-- The task --
Each line of the listing below that includes "column" must be copied.

-- Material provided --

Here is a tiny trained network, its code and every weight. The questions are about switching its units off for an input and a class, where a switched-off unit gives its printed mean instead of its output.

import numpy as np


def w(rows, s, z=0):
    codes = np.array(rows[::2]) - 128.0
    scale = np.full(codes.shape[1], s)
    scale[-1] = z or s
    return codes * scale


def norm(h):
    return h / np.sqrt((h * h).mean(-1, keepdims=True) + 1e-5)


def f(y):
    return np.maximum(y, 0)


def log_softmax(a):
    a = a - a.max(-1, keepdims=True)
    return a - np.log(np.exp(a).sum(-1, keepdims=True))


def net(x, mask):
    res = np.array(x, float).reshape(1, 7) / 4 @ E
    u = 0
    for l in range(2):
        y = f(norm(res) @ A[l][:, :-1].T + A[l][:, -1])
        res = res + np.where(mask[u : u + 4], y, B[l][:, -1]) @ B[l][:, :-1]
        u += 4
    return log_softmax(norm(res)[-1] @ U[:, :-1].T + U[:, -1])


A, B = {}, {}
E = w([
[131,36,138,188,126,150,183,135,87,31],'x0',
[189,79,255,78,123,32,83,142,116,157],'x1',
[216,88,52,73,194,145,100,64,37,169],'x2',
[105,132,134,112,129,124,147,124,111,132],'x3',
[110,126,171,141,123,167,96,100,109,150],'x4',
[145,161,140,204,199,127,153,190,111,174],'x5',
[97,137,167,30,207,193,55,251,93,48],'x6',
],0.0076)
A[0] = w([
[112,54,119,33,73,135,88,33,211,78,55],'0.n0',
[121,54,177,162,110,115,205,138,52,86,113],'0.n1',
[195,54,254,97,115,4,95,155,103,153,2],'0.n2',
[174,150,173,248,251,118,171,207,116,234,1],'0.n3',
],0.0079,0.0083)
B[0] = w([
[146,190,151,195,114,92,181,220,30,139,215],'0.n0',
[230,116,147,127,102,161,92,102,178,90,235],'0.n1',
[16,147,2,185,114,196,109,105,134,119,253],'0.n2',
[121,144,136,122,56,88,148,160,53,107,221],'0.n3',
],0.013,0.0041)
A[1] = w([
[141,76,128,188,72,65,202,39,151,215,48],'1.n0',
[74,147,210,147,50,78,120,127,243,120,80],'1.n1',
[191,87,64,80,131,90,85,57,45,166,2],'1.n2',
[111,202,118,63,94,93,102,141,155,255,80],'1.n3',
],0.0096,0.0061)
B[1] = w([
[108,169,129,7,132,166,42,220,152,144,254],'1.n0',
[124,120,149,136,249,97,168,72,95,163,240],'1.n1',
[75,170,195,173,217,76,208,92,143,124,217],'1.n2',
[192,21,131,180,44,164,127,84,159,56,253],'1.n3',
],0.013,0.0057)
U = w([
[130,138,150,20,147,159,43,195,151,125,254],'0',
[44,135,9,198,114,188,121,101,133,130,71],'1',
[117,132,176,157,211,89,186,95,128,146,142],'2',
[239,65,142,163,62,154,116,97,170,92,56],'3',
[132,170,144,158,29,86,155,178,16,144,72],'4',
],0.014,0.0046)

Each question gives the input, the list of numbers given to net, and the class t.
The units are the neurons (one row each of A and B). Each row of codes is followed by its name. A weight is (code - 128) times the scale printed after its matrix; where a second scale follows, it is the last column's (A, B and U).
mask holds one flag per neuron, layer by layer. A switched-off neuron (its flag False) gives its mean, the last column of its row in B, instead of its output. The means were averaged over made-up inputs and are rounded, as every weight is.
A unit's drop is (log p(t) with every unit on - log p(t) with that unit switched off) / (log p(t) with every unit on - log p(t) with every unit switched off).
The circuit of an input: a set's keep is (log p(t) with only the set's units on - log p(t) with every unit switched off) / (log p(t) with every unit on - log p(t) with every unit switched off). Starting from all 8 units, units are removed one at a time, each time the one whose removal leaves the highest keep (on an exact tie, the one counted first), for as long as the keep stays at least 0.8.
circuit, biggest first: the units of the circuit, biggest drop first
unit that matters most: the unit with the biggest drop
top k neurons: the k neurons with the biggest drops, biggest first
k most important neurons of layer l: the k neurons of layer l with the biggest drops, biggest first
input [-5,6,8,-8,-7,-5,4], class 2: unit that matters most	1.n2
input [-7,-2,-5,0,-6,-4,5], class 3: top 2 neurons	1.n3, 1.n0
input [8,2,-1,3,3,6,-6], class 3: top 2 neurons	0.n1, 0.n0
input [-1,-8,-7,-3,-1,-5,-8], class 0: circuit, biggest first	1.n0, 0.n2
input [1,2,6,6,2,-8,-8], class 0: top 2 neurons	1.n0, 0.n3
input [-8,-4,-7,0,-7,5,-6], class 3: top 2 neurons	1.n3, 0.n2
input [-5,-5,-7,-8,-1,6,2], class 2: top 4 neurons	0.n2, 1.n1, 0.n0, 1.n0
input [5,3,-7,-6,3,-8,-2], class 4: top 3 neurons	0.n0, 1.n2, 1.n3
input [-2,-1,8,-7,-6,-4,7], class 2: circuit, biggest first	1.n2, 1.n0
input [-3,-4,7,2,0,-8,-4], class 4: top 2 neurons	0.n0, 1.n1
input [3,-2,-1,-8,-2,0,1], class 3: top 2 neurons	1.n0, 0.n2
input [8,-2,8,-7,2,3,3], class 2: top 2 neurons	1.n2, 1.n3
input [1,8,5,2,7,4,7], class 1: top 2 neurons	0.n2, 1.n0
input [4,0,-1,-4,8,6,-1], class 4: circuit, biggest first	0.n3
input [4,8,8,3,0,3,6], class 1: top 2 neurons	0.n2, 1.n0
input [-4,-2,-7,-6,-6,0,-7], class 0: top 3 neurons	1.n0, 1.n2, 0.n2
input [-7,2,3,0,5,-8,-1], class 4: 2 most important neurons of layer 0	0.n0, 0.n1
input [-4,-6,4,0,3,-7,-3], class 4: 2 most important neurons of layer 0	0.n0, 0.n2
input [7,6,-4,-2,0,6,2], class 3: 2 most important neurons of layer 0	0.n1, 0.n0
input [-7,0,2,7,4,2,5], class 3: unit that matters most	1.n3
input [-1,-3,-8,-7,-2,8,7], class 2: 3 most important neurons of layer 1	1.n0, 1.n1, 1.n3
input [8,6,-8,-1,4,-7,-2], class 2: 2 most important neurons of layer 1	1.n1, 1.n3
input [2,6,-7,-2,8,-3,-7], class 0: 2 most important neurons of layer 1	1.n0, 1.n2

-- Problem solution --
The units are the neurons (one row each of A and B). Each row of codes is followed by its name. A weight is (code - 128) times the scale printed after its matrix; where a second scale follows, it is the last column's (A, B and U).
mask holds one flag per neuron, layer by layer. A switched-off neuron (its flag False) gives its mean, the last column of its row in B, instead of its output. The means were averaged over made-up inputs and are rounded, as every weight is.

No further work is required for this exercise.